**WORK REQUIRED**
Each line with the word "that" must appear in the answer, copied from the records.

**EXTRACTED ENTRIES**
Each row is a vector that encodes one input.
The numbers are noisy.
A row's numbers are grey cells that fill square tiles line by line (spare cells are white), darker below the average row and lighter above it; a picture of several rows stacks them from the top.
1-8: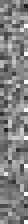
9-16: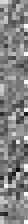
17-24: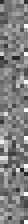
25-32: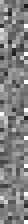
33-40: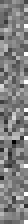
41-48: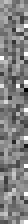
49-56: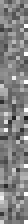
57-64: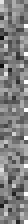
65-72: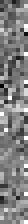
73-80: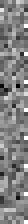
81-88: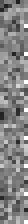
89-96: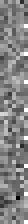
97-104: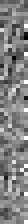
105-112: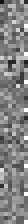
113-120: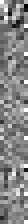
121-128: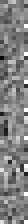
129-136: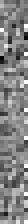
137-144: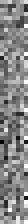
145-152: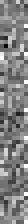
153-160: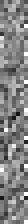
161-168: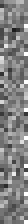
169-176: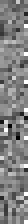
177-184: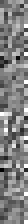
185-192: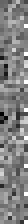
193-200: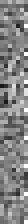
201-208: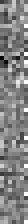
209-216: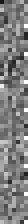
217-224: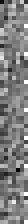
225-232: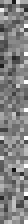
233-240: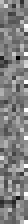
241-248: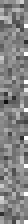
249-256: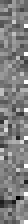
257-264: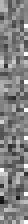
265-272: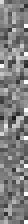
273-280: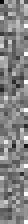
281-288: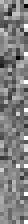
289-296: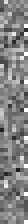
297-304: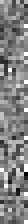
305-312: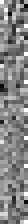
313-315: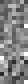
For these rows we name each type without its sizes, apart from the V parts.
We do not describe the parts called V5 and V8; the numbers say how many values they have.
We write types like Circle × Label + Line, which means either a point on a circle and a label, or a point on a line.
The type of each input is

**WRITTEN RESPONSE**
Each row is a vector that encodes one input.
A row's numbers are grey cells that fill square tiles line by line (spare cells are white), darker below the average row and lighter above it; a picture of several rows stacks them from the top.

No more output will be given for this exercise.